Records from a data collection
Here is a tiny trained network, its code and every weight. The questions are about switching its units off for an input and a class, where a switched-off unit gives its printed mean instead of its output.

import numpy as np


def w(rows, s, z=0):
    codes = np.array(rows[::2]) - 128.0
    scale = np.full(codes.shape[1], s)
    scale[-1] = z or s
    return codes * scale


def f(y):
    return y / 2 * (1 + np.tanh(0.7978845608 * (y + 0.044715 * y**3)))


def log_softmax(a):
    a = a - a.max(-1, keepdims=True)
    return a - np.log(np.exp(a).sum(-1, keepdims=True))


def net(x, mask):
    res = np.array(x, float).reshape(1, 8) / 4 @ E
    y = f(res @ A[0][:, :-1].T + A[0][:, -1])
    res = res + np.where(mask, y, B[0][:, -1]) @ B[0][:, :-1]
    return log_softmax(res[-1] @ U[:, :-1].T + U[:, -1])


A, B = {}, {}
E = w([
[47,91,147,88,161,120,111,29,150,130,61],'x0',
[131,119,130,128,129,131,129,130,133,124,129],'x1',
[129,119,127,128,130,129,127,133,126,121,127],'x2',
[51,108,235,157,22,52,88,152,79,123,139],'x3',
[173,116,77,40,27,111,186,30,63,117,180],'x4',
[122,139,123,128,121,133,139,132,126,119,120],'x5',
[165,110,124,172,58,254,52,112,91,153,66],'x6',
[51,116,29,246,87,159,135,83,211,119,199],'x7',
],0.0073)
A[0] = w([
[85,160,163,99,169,58,165,125,167,127,205,79],'n0',
[59,97,188,166,46,68,94,140,105,135,164,98],'n1',
[225,167,116,179,77,128,146,253,109,140,247,78],'n2',
[79,147,136,106,180,74,197,146,135,107,179,52],'n3',
[89,154,168,163,190,139,109,194,150,115,74,72],'n4',
[90,149,163,203,211,129,34,209,201,157,113,58],'n5',
[104,110,190,136,73,98,110,158,97,93,123,104],'n6',
[94,150,164,141,71,94,105,141,111,133,125,87],'n7',
[107,117,146,168,89,221,101,115,112,150,81,126],'n8',
[156,120,139,146,67,236,63,108,87,160,102,42],'n9',
[153,135,98,62,45,109,142,41,93,127,187,5],'n10',
[40,119,50,245,77,155,124,84,211,120,218,53],'n11',
[55,49,152,98,157,119,108,35,158,151,80,56],'n12',
],0.0071,0.013)
B[0] = w([
[150,76,83,186,93,76,82,180,151,100,77,185],'n0',
[175,154,75,130,208,199,149,98,180,133,146,220],'n1',
[2,123,161,134,156,158,123,53,134,82,28,225],'n2',
[194,61,68,185,90,77,93,161,157,116,42,159],'n3',
[155,96,120,114,42,157,173,89,69,170,141,166],'n4',
[156,51,118,118,58,145,212,59,63,116,189,199],'n5',
[170,187,78,101,173,159,153,135,165,172,128,178],'n6',
[181,134,77,113,190,162,167,118,127,157,89,148],'n7',
[131,125,91,162,124,63,95,176,152,79,148,198],'n8',
[147,88,75,177,115,9,120,169,183,103,58,165],'n9',
[157,30,137,150,44,169,200,80,53,148,159,154],'n10',
[190,180,211,41,143,104,111,185,62,191,70,253],'n11',
[42,140,149,118,143,169,141,106,128,83,71,167],'n12',
],0.0096,0.0062)
U = w([
[145,70,124,146,47,146,180,92,80,137,182,81],'0',
[145,100,81,179,109,38,96,176,170,103,98,96],'1',
[185,158,226,57,153,105,103,185,66,170,76,53],'2',
[186,156,36,129,228,218,155,113,194,145,144,81],'3',
[99,142,139,140,118,127,112,133,142,127,170,254],'4',
[5,128,156,141,136,158,120,89,131,95,68,90],'5',
[112,132,139,134,129,127,99,136,140,121,186,249],'6',
],0.012,0.019)

Each question gives the input, the list of numbers given to net, and the class t.
The units are the neurons (one row each of A and B). Each row of codes is followed by its name. A weight is (code - 128) times the scale printed after its matrix; where a second scale follows, it is the last column's (A, B and U).
mask holds one flag per neuron, in row order. A switched-off neuron (its flag False) gives its mean, the last column of its row in B, instead of its output. The means were averaged over made-up inputs and are rounded, as every weight is.
A unit's drop is (log p(t) with every unit on - log p(t) with that unit switched off) / (log p(t) with every unit on - log p(t) with every unit switched off).
The circuit of an input: a set's keep is (log p(t) with only the set's units on - log p(t) with every unit switched off) / (log p(t) with every unit on - log p(t) with every unit switched off). Starting from the 12 units with the biggest drops (on a tie, the unit counted first), units are removed one at a time, each time the one whose removal leaves the highest keep (on an exact tie, the one counted first), for as long as the keep stays at least 0.8.
circuit, biggest first: the units of the circuit, biggest drop first
unit that matters most: the unit with the biggest drop
k most important neurons: the k neurons with the biggest drops, biggest first
drop of u: that unit's drop, to one decimal
input [-8,0,7,3,-4,-4,-5,4], class 5: unit that matters most	n2
input [-6,6,-2,2,8,3,6,-8], class 0: 2 most important neurons	(n10; n11)
input [-6,8,0,8,-3,1,-2,-3], class 3: circuit, biggest first	(n1; n6)
input [6,6,-3,0,-3,0,-7,-2], class 1: 2 most important neurons	(n0; n3)
input [7,-7,-7,0,-6,-7,7,3], class 1: 3 most important neurons	(n8; n9; n2)
input [5,3,0,7,6,1,-7,0], class 1: 3 most important neurons	(n0; n3; n5)
input [7,-5,7,-8,-8,-3,-5,7], class 0: circuit, biggest first	(n5; n4)
input [3,-2,3,-7,-2,-6,-8,-2], class 1: circuit, biggest first	(n0; n3)
input [-5,-7,-1,8,-8,4,-3,-3], class 0: 2 most important neurons	(n5; n4)
input [-3,8,-8,-4,-5,5,0,-2], class 4: circuit, biggest first	(n1; n11; n6)
input [-8,-4,-6,4,6,-5,-6,-5], class 5: 2 most important neurons	(n2; n11)
input [5,5,-5,4,-6,7,7,-5], class 1: 3 most important neurons	(n8; n9; n11)
input [-2,-5,-3,-5,-1,-2,-5,4], class 1: circuit, biggest first	(n1; n0)
input [-4,-5,6,0,4,-7,-7,4], class 1: unit that matters most	n0
input [-5,2,6,5,-4,3,3,-4], class 4: 2 most important neurons	(n11; n2)
input [4,-2,-6,7,5,-4,-2,6], class 3: 3 most important neurons	(n1; n7; n6)
input [5,2,-1,-6,-6,-4,-8,-7], class 1: drop of n0	0.3
input [-7,2,6,-4,2,3,2,3], class 5: drop of n10	0.0
input [-7,-4,-4,8,4,-8,-5,-1], class 3: drop of n6	0.2
input [-2,-8,6,6,5,-3,-8,6], class 1: circuit, biggest first	(n0)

### Problem details
Which of the lines above mention the word "codes"? Pull those lines out.

### Result for this exercise
    codes = np.array(rows[::2]) - 128.0
    scale = np.full(codes.shape[1], s)
    return codes * scale
The units are the neurons (one row each of A and B). Each row of codes is followed by its name. A weight is (code - 128) times the scale printed after its matrix; where a second scale follows, it is the last column's (A, B and U).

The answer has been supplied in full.